• **DIRECTIONS FOR THIS TASK**:
Gather, from the data below, each line in which the word "when" occurs.

• **EXERCISE INPUTS**:
☆ ☆ ☆ ☆ ☆
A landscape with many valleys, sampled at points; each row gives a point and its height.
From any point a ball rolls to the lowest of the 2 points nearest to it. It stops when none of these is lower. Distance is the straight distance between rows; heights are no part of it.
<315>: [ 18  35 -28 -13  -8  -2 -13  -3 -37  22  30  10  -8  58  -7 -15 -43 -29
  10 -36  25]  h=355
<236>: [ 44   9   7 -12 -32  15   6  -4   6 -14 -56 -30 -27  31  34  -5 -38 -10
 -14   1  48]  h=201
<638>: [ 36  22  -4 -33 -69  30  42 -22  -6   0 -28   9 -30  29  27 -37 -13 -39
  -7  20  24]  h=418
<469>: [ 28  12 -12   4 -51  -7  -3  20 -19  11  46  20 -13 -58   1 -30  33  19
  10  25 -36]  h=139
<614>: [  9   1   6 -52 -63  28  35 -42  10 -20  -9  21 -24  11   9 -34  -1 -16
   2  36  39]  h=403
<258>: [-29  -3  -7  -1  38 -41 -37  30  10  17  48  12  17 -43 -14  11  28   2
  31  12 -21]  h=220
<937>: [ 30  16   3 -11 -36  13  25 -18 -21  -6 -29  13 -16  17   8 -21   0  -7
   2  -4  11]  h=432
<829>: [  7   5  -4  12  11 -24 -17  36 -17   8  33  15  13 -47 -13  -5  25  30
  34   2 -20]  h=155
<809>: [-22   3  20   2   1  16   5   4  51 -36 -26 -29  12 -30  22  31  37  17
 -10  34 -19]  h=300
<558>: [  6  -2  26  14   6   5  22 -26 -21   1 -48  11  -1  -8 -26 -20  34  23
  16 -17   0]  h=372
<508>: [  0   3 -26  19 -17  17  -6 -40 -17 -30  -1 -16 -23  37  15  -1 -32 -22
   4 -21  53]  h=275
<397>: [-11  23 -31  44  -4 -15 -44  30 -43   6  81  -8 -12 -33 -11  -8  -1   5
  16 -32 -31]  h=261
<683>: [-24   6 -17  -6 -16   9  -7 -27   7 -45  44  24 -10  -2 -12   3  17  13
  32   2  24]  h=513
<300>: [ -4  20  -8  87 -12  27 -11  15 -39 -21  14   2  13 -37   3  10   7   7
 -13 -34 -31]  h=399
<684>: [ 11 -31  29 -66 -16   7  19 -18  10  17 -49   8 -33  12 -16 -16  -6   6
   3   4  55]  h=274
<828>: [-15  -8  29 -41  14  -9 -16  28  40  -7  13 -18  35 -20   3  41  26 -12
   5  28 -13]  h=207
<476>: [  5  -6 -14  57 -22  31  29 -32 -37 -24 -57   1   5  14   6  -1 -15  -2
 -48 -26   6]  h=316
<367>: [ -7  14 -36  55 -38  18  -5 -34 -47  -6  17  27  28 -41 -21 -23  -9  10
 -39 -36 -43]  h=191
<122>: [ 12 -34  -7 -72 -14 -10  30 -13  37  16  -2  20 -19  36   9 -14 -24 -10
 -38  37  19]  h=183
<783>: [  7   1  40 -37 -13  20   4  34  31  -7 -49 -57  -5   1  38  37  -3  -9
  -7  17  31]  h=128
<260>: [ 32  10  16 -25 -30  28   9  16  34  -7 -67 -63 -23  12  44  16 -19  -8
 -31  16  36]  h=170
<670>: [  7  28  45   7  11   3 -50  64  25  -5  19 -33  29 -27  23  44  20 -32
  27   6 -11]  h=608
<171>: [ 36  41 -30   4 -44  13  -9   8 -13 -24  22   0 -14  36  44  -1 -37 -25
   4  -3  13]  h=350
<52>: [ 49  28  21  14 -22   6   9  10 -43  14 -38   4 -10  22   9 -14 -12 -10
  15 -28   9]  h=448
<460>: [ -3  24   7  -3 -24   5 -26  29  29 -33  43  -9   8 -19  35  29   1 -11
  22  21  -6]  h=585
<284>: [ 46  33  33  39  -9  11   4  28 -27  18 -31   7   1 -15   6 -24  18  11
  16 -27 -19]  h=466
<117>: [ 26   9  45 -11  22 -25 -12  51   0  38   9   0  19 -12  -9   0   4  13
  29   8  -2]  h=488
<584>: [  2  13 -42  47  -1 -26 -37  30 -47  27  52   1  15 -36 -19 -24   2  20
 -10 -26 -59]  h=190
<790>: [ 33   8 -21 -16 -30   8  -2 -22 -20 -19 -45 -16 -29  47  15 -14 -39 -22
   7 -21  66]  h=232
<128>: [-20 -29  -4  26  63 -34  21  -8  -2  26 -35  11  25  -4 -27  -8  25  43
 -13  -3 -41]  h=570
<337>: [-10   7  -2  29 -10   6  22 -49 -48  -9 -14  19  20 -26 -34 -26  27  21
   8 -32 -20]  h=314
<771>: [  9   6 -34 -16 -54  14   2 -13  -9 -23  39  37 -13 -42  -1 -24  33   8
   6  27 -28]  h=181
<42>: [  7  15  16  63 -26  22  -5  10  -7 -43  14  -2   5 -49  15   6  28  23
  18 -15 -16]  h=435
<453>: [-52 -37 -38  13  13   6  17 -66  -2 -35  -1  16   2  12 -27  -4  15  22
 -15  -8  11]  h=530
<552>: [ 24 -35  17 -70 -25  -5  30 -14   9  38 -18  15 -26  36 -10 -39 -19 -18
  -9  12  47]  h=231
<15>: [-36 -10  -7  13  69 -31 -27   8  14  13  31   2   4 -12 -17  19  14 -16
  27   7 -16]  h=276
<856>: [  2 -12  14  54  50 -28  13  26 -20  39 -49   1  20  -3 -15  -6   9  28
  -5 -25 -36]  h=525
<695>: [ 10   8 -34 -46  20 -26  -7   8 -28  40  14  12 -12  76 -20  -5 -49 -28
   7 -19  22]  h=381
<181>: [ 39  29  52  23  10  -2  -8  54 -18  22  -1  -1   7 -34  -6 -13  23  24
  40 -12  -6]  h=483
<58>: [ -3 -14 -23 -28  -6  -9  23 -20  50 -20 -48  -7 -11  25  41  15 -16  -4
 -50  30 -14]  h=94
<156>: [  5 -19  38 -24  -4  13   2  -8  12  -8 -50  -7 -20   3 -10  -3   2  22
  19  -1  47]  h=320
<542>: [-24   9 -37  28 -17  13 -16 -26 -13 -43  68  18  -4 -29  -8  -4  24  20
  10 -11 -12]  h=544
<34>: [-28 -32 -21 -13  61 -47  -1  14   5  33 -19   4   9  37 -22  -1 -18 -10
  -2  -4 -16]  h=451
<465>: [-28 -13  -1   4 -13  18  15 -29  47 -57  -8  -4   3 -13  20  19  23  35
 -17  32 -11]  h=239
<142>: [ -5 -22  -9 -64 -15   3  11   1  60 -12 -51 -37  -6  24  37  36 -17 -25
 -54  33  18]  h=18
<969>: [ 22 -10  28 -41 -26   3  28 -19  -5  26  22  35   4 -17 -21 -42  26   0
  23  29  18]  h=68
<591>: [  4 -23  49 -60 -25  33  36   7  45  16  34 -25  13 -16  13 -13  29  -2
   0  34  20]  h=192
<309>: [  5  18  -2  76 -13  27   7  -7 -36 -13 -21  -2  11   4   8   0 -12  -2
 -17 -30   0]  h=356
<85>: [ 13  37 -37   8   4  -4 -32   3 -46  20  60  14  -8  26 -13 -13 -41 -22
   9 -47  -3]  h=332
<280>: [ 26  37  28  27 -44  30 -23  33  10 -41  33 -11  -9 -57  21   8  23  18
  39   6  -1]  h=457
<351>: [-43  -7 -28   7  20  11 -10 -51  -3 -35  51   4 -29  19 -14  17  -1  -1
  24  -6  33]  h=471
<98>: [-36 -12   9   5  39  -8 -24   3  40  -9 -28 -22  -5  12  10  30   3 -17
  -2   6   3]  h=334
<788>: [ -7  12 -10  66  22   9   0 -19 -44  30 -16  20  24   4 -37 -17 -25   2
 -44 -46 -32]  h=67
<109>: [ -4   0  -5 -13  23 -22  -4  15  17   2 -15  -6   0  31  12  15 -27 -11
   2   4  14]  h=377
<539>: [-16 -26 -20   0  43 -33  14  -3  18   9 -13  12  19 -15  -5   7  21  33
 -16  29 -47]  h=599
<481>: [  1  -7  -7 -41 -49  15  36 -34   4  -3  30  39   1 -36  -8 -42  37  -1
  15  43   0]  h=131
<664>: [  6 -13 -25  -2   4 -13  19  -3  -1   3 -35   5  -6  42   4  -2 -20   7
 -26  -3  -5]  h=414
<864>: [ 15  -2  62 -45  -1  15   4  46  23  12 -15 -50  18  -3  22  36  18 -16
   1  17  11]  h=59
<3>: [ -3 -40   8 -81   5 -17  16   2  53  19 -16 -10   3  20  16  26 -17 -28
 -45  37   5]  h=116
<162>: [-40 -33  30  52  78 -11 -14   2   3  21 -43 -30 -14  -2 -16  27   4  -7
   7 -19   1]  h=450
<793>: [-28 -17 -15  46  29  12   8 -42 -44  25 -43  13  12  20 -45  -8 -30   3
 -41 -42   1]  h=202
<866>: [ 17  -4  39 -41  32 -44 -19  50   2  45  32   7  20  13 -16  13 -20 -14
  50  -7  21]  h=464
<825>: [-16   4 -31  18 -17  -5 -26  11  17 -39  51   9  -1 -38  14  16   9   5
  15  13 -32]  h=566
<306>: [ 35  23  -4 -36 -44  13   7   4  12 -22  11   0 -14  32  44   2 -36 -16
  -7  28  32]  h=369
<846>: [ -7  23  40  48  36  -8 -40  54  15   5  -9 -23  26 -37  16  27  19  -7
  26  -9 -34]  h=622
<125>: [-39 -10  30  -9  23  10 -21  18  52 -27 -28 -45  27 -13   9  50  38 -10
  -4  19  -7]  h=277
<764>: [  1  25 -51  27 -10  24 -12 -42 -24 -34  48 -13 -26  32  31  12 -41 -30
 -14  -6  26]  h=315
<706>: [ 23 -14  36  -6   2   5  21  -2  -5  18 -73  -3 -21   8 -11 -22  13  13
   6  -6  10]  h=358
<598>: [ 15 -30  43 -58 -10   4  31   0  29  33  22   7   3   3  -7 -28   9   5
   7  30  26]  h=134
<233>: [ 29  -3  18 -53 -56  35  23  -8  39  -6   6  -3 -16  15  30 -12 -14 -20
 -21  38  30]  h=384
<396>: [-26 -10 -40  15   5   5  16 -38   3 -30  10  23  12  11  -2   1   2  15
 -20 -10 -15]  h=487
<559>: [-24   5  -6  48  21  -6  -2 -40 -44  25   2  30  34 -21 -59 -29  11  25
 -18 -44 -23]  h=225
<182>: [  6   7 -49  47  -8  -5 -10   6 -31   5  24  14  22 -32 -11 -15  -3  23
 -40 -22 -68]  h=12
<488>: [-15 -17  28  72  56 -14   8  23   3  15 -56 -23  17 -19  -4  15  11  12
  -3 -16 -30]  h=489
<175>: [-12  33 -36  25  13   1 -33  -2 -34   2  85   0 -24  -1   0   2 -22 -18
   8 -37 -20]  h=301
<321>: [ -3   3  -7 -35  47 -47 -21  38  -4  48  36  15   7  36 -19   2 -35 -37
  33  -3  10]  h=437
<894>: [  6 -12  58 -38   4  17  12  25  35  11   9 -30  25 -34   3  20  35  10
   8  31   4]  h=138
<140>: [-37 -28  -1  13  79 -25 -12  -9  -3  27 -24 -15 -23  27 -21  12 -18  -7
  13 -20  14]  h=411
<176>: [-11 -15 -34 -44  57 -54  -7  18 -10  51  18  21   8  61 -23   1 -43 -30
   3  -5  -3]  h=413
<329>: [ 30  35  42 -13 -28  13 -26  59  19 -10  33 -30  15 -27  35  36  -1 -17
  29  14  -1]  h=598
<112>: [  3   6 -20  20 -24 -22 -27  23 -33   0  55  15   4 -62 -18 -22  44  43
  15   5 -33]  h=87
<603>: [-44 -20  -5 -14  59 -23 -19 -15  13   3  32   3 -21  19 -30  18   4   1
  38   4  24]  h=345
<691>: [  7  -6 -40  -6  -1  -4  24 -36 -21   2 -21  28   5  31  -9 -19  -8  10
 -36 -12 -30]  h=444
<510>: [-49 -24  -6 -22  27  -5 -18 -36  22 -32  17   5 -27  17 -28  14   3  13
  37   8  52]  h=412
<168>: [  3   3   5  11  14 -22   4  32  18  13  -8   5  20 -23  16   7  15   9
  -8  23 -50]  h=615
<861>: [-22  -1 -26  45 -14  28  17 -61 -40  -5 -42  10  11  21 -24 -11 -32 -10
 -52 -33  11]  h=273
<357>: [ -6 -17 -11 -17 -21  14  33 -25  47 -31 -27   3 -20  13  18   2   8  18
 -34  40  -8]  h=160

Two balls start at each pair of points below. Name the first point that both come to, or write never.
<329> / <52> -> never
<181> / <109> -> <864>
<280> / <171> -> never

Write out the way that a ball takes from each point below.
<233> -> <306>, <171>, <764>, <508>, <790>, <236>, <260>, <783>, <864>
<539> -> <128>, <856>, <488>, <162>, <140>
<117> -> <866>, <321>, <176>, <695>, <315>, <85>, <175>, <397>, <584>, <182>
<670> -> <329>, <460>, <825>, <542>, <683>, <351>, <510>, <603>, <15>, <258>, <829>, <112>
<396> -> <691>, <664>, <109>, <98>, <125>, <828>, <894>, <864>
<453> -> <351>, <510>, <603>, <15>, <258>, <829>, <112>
☆ ☆ ☆ ☆ ☆
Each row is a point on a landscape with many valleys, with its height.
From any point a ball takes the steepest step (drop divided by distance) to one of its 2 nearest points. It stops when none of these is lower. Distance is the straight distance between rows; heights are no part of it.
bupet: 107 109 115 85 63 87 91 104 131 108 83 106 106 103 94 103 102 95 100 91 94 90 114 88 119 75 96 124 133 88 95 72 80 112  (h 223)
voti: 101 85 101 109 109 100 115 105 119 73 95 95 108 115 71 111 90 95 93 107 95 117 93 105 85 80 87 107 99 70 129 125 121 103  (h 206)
☆ ☆ ☆ ☆ ☆
• **REPLY TO THE TASK**:
From any point a ball rolls to the lowest of the 2 points nearest to it. It stops when none of these is lower. Distance is the straight distance between rows; heights are no part of it.
From any point a ball takes the steepest step (drop divided by distance) to one of its 2 nearest points. It stops when none of these is lower. Distance is the straight distance between rows; heights are no part of it.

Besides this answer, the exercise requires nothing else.